Please copy the lines below exactly, from the first one through the line showing "In the rows, 128 means zero.".

[Stored dataset items]
╭──

These are the activations of a small neural network, seen along a few directions. Each row is one input.
Each table varies a few parts of the input and shows all the possible inputs, shuffled.
Descriptions start from the smaller parts, as in this example, which fits no table here: one of 5 places around a ring, together with either a single point or one of 11 places along a line or (one of 3 separate values, together with one of 4 places along a line).
Shared parts are said once, and a part with two or three values counts as separate values.
In the rows, 128 means zero.

Other details of the inputs shift rows strongly along two fixed directions, in all tables alike. That doesn't count.

A family of inputs:
row 1: [162 146 144 124 124  79 194 168 128 130 157]
row 2: [146 125 154 155 116 119 137 152 144 130 103]
row 3: [138 126 128 131 108 138 103 133 138 128 129]
row 4: [107 105 126 132 147 138  97 112 122 123 115]
row 5: [164 136 142 146 106 129 166 154 120 125 140]
row 6: [123 130 143 116 117 127 122 129 129 128  98]
row 7: [133 134 145 156  88 121 147 166 131 108 146]
row 8: [113 111 107 135 127 146  62 110 148 131 102]
row 9: [117  99 101 123 114 126  78 107 156 108 104]
row 10: [123 133 147 151 106 133 159 136 137 112 132]
row 11: [115  89 113 119 137 129  80  88 143  99  93]
row 12: [161 142 159 152 103 128 175 146 137 126 151]
row 13: [115 132 115 123 131 138 137 130 114 125 126]
row 14: [153 138 152 169 111 123 169 145 142 128 147]
row 15: [127 117 109 137 137 145 106 115 130 134 105]
row 16: [124 102 119 135 114 127 118  99 160 104 103]
row 17: [120 132 148 131 117 120 143 149 130 122 107]
row 18: [154 130 154 136 125 127 141 137 119 120 145]
row 19: [121 150  67  63 189 110 138 103 101 160 168]
row 20: [108 108 133 135 129 132 104 129 143 129  82]
row 21: [104 154  78  80 194 130 134 116  91 176 167]
row 22: [117 124 132 110 137 137 105 105 111 121 124]
row 23: [123 112 128 136 148 139  90 106 129 125 111]
row 24: [158 160 151 141  92 106 179 175 111 129 185]
row 25: [121 128 138 131 109 142 128 108 136 120 116]
row 26: [122 132 143 130 134 125 142 136 110 114 144]
row 27: [124 185  97  38 210 112 139 118  89 201 179]
row 28: [118 110 120 128 109 152 101 106 125 114  88]
row 29: [108 124 122 134 139 139 127 115 137 137 128]
row 30: [120 126 123 142 119 125 121 147 130 133 145]
Description of these inputs: one of 5 separate values, together with either a single point or one of 5 places around a ring.
Changing only the choice among 5 separate values turns row 19 into row 16. The same change can be made to row 21. Which row results?
> row 29
Which other rows does row 14 become when the choice among 5 separate values takes its other values? List them by row number.
> row 2, row 8, row 15, row 23
Start at row 30 and move only the place on the ring of 5, one step at a time. The first step leads to row 8. Which rows follow, in order?
> row 3, row 24, row 7

A family of inputs:
row 31: [151 140 137 117 145  96 175 152 127 136 143]
row 32: [144  96 183 206  32 145 153 164 143  67  92]
row 33: [146 151 158 133 143 124 160 154 115 154 154]
row 34: [113 120 110  90 149 136  94  75 126 125 115]
row 35: [ 91 123  99  88 136 134  98  87 123 123 115]
row 36: [118 119 112 101 165 128  81 107 133 157  98]
row 37: [149 165 141 130 120 131 145 154 111 141 171]
row 38: [127 117 104  88 158 128  88  93 139 135 106]
row 39: [100 124 101  87 135 137  91  82 123 120 122]
row 40: [102 126 104 104 162 126  87 116 131 155  90]
row 41: [107 118 122 103 166 155  99  87 114 140 104]
row 42: [161 150 138 126 127 104 146 156 119 150 161]
row 43: [107 109  87 121 167 141 112  68 142 134 120]
row 44: [148 154 129 123 113 105 143 162 116 144 168]
row 45: [150 157 151 131 128 127 149 151 113 148 167]
row 46: [ 98 108  83 115 151 134  87  80 130 112 144]
row 47: [148  93 188 203  54 118 171 155 160  64  70]
row 48: [ 91 133 117 109 163 150  90 111 125 154  96]
row 49: [146 137 111 150 129 102 139 161 123 136 190]
row 50: [ 98 121 119 105 168 154 104  91 113 140  98]
row 51: [139 152 126 123 115 102 150 168 116 147 161]
row 52: [112 128 101  89 141 139  90  79 124 118 119]
row 53: [153 157 154 133 136 127 154 150 115 151 161]
row 54: [101 119 114  95 166 132 109  82 128 131  97]
row 55: [ 84 131 110 101 143 155  82 114 125 150 113]
row 56: [164 142 133 113 128 100 160 145 125 131 162]
row 57: [126  76 153 181  58 178  69 104 156  63  46]
row 58: [139  70 139 166  58 148  64 113 181  61  42]
row 59: [137 161 142 128 114 128 147 158 111 143 175]
row 60: [160 137 140 115 143  97 171 148 127 136 149]
row 61: [ 86 120 102  87 142 136 103  90 125 125 111]
row 62: [144 137 125 159 146 135 182 128 117 142 171]
row 63: [ 87 125 103  92 153 133 108  91 126 124 100]
row 64: [100  67 154 179  59 174  82 116 157  71  38]
row 65: [116 114  83 130 167 137  89  97 147 160 116]
row 66: [143 144 132 118 141  94 176 157 125 135 141]
row 67: [160 158 129 125 119 107 142 159 117 142 165]
row 68: [137 142 125 110 121 100 169 160 125 131 158]
row 69: [111  74 146 182  69 145  69 136 177  86  22]
row 70: [113 123 118 103 159 158  93  83 114 137 110]
row 71: [141 145 122 110 116  98 164 157 123 129 162]
row 72: [134 135 120 152 131 128 158 141 104 120 195]
row 73: [148 130 106 137 131  98 153 150 129 118 191]
row 74: [105 121  95 135 168 160  92  92 141 159 122]
row 75: [179  95 188 208  50 120 135 171 166  89  81]
row 76: [ 84 127 108 103 155 155 102  99 112 134 101]
row 77: [164  85 197 200  57 121 165 146 162  65  78]
row 78: [136 152 138 125 114 131 162 142  97 127 174]
row 79: [124 161 144 133 132 125 164 166 114 147 152]
row 80: [157 131 110 144 146 105 178 138 142 140 167]
row 81: [ 91 125 114 106 163 153 105  96 112 139  96]
row 82: [109 123 110 103 167 128  85 111 132 157  92]
row 83: [150 148 148 128 129 130 165 136 100 133 166]
row 84: [155 146 146 119 134 108 174 126 116 126 159]
row 85: [151  90 171 236  47 142 127 172 163  72 123]
row 86: [134 149 129 123 120 104 155 171 119 149 157]
row 87: [111 121  92  83 136 129  81 100 135 127 119]
row 88: [137 147 126 115 133  97 174 161 126 130 147]
row 89: [138 155 155 136 145 124 165 158 115 153 148]
row 90: [128 159 139 129 116 126 153 163 110 146 167]
What do these inputs look like to the network?
> one of 5 places around a ring, together with either one of 2 separate values or one of 10 places around a ring
Changing only the place on the ring of 5 turns row 48 into row 66. The same change can be made to row 79. Which row results?
> row 88
Changing only the place on the ring of 5 turns row 78 into row 44. The same change can be made to row 76. Which row results?
> row 69
Start at row 52 and move only the place on the ring of 5, one step at a time. The first step leads to row 57. Which rows follow, in order?
> row 37, row 67, row 58
Which other rows agree with row 46 in the place on the ring of 5? List them by row number.
> row 34, row 35, row 39, row 43, row 47, row 52, row 54, row 61, row 63, row 77, row 84
Start at row 53 and move only the place on the ring of 5, one step at a time. The first step leads to row 70. Which rows follow, in order?
> row 84, row 38, row 75
Which other rows does row 65 become when the choice among 2 separate values takes its other values? List them by row number.
> row 49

╰──

● Problem solution:
These are the activations of a small neural network, seen along a few directions. Each row is one input.
Each table varies a few parts of the input and shows all the possible inputs, shuffled.
Descriptions start from the smaller parts, as in this example, which fits no table here: one of 5 places around a ring, together with either a single point or one of 11 places along a line or (one of 3 separate values, together with one of 4 places along a line).
Shared parts are said once, and a part with two or three values counts as separate values.
In the rows, 128 means zero.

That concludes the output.